(Items from a data source)
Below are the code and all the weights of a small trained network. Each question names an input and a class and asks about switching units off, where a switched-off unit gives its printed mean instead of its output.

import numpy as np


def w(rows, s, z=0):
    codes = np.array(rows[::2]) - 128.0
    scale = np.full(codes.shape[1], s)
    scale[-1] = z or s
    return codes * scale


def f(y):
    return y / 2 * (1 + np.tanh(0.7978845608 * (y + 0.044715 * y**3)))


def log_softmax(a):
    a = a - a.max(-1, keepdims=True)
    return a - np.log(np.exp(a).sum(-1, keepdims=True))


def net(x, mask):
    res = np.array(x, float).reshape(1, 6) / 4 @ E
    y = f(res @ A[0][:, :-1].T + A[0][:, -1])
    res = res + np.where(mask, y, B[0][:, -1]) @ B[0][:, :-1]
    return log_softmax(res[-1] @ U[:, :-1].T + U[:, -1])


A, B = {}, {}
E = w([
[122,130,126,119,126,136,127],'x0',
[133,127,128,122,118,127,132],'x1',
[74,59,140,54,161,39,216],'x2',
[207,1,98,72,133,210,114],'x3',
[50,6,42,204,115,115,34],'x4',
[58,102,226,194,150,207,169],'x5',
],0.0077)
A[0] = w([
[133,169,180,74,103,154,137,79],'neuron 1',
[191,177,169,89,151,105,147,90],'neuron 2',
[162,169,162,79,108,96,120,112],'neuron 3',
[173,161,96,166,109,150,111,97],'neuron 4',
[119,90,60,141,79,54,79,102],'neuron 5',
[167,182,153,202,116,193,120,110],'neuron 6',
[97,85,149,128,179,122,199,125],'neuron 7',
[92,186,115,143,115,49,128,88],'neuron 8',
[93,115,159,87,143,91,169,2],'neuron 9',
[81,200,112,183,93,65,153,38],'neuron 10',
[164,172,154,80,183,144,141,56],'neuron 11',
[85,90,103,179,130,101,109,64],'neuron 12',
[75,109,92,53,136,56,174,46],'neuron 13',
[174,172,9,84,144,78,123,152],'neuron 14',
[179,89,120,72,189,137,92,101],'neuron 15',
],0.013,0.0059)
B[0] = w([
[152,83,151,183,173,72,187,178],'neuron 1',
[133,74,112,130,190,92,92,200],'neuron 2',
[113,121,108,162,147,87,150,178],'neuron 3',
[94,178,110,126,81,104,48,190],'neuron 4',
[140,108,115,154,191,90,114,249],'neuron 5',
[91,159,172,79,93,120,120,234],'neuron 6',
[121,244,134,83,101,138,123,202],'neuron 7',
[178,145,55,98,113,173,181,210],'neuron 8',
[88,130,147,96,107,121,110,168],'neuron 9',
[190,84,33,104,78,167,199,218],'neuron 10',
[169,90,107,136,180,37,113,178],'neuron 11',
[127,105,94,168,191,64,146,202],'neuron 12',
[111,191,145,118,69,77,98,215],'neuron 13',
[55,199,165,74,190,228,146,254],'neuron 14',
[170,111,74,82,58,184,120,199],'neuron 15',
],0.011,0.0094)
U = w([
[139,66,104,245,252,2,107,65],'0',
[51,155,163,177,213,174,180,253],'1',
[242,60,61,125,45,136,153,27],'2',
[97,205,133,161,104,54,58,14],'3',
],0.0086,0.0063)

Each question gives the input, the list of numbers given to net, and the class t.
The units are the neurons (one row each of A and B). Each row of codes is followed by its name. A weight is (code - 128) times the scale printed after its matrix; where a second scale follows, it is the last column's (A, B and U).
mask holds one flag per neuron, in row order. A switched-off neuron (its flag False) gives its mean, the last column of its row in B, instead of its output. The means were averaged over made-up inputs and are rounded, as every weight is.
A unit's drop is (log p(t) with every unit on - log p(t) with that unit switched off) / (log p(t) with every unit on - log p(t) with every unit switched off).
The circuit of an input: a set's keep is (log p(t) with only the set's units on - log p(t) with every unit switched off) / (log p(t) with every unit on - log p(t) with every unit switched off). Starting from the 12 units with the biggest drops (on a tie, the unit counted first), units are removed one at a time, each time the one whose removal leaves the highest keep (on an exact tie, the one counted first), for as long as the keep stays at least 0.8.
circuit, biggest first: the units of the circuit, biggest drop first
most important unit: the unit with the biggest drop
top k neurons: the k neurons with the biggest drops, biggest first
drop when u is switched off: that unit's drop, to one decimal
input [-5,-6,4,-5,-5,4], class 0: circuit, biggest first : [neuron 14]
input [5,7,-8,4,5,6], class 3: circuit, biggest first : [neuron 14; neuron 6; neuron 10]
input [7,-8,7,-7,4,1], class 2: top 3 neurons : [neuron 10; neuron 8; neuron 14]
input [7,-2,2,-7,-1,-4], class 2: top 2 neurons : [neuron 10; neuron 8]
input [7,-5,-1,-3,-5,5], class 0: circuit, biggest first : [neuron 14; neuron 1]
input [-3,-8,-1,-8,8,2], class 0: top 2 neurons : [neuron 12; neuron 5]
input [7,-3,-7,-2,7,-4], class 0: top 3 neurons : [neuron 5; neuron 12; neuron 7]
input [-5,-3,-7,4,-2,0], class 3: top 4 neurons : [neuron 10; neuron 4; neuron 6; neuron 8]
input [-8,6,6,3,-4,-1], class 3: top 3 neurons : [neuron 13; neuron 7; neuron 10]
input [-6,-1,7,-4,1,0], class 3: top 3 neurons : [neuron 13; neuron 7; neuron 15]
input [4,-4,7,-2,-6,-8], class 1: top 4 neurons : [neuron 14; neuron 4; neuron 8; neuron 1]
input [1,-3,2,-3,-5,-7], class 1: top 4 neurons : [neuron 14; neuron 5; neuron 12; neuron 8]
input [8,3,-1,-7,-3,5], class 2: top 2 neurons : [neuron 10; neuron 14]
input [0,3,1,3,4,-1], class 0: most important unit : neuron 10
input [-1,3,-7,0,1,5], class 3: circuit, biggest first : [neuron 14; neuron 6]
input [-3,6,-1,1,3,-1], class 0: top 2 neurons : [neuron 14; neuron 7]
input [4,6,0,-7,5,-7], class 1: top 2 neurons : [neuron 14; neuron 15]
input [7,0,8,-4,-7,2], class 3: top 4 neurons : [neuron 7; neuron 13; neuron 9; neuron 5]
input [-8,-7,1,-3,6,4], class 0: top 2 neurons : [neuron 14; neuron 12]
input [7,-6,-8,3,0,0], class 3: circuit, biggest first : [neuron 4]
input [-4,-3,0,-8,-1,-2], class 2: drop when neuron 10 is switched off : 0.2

## Directions for this task
Extract the lines above from the one containing "input [4,6,0,-7,5,-7], class" to the last line, both included, exactly as written.

## Solution to this exercise
input [4,6,0,-7,5,-7], class 1: top 2 neurons : [neuron 14; neuron 15]
input [7,0,8,-4,-7,2], class 3: top 4 neurons : [neuron 7; neuron 13; neuron 9; neuron 5]
input [-8,-7,1,-3,6,4], class 0: top 2 neurons : [neuron 14; neuron 12]
input [7,-6,-8,3,0,0], class 3: circuit, biggest first : [neuron 4]
input [-4,-3,0,-8,-1,-2], class 2: drop when neuron 10 is switched off : 0.2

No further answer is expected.